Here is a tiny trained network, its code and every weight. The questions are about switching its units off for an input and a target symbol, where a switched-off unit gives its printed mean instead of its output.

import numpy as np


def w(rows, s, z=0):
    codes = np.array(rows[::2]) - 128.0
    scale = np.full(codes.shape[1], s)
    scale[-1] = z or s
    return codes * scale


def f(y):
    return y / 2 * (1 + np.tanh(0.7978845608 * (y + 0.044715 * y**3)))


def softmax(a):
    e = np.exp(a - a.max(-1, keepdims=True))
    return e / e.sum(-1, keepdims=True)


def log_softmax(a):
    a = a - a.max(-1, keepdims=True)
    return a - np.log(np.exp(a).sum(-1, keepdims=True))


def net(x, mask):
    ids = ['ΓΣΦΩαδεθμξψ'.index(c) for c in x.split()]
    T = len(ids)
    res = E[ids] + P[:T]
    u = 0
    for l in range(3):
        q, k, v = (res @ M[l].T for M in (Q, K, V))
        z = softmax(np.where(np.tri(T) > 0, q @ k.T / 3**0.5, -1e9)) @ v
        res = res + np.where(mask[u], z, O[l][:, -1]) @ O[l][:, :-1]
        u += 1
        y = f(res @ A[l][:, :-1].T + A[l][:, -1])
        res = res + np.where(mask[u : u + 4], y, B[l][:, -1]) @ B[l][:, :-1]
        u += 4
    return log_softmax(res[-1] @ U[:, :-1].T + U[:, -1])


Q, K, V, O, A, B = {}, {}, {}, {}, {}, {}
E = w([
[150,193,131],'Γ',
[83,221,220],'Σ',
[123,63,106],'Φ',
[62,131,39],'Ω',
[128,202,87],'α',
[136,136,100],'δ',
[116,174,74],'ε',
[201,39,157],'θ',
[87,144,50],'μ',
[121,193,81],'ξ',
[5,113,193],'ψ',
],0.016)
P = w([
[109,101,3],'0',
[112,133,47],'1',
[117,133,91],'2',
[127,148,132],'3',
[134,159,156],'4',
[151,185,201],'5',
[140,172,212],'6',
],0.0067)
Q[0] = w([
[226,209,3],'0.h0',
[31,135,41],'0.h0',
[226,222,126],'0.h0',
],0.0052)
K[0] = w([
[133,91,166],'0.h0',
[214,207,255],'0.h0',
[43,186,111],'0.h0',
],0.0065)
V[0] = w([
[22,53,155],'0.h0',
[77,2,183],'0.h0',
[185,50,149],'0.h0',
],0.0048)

▬▬▬▬▬▬▬▬▬▬

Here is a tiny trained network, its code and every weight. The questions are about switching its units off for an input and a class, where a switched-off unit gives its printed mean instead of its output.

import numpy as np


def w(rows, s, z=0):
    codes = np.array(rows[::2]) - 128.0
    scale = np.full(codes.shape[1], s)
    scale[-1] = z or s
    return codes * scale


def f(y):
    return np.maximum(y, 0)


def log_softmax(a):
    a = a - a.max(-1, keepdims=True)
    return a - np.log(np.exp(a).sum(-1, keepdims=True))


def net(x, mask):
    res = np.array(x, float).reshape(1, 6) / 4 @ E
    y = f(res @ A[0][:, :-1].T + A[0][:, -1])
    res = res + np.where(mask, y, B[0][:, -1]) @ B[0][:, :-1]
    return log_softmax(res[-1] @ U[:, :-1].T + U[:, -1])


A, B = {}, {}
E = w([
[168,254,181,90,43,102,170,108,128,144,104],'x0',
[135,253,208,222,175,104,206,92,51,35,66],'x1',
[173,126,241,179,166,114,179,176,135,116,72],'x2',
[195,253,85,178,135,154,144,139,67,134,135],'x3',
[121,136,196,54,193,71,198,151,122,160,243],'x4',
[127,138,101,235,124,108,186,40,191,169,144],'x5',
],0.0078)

▬▬▬▬▬▬▬▬▬▬

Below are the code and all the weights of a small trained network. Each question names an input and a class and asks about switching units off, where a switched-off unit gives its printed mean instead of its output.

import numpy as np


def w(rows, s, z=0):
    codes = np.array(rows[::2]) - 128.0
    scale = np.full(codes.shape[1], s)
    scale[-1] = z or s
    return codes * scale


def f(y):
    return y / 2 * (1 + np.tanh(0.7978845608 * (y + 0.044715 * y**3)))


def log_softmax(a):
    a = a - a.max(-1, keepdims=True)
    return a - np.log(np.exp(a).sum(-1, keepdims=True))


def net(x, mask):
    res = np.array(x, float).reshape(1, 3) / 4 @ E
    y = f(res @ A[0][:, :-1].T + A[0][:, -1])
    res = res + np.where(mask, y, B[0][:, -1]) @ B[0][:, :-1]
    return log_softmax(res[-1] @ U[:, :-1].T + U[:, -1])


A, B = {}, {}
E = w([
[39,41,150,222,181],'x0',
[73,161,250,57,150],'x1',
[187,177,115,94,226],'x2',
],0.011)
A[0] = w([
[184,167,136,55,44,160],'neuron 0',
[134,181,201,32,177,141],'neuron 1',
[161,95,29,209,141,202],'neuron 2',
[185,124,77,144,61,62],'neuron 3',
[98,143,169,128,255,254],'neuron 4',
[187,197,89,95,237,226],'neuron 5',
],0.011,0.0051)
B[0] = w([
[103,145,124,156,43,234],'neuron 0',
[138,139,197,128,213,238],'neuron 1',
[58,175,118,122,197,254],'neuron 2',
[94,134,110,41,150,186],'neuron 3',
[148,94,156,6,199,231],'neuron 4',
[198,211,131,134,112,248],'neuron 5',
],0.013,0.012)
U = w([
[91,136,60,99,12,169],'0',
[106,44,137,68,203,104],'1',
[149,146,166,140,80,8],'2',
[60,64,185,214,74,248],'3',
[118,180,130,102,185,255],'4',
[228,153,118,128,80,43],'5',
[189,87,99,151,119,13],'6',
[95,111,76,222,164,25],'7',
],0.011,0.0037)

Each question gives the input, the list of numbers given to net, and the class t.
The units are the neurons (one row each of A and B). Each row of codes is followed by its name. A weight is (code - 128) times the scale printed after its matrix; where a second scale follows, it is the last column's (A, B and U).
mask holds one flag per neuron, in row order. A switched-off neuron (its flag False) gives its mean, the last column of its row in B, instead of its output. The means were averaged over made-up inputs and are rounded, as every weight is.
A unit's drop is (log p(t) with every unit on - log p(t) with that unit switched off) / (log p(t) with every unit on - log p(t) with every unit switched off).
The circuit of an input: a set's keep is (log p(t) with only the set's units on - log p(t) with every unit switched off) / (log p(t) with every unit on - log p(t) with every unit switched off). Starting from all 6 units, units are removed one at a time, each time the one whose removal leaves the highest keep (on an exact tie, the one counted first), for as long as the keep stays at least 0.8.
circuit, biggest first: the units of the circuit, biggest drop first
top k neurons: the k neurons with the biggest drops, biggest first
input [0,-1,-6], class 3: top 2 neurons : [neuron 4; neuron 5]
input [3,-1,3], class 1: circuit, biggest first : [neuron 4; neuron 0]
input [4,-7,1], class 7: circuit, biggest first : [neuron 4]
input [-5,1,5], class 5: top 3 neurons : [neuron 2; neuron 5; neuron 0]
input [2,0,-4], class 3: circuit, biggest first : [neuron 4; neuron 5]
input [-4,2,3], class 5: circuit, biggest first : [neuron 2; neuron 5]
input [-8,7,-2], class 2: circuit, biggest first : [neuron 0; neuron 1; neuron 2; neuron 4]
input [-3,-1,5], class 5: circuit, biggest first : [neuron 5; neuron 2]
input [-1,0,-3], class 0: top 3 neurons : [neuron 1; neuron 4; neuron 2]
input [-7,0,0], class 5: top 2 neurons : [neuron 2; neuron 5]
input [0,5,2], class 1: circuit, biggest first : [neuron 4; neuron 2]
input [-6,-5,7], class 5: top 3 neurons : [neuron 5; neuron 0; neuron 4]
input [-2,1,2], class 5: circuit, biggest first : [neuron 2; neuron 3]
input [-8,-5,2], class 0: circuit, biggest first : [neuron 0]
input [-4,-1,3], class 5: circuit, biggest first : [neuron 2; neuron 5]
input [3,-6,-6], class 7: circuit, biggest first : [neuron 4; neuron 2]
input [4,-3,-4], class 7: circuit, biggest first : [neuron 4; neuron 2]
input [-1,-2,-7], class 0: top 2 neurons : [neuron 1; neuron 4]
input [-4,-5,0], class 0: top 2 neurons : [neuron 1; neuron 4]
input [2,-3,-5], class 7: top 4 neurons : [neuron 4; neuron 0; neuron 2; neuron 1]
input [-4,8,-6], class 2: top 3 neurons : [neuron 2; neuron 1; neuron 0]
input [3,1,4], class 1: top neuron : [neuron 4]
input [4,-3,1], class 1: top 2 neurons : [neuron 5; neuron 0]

▬▬▬▬▬▬▬▬▬▬

Filter the entries above down to the lines containing the word "output".

Solution to the exercise:
Here is a tiny trained network, its code and every weight. The questions are about switching its units off for an input and a target symbol, where a switched-off unit gives its printed mean instead of its output.
Here is a tiny trained network, its code and every weight. The questions are about switching its units off for an input and a class, where a switched-off unit gives its printed mean instead of its output.
Below are the code and all the weights of a small trained network. Each question names an input and a class and asks about switching units off, where a switched-off unit gives its printed mean instead of its output.
mask holds one flag per neuron, in row order. A switched-off neuron (its flag False) gives its mean, the last column of its row in B, instead of its output. The means were averaged over made-up inputs and are rounded, as every weight is.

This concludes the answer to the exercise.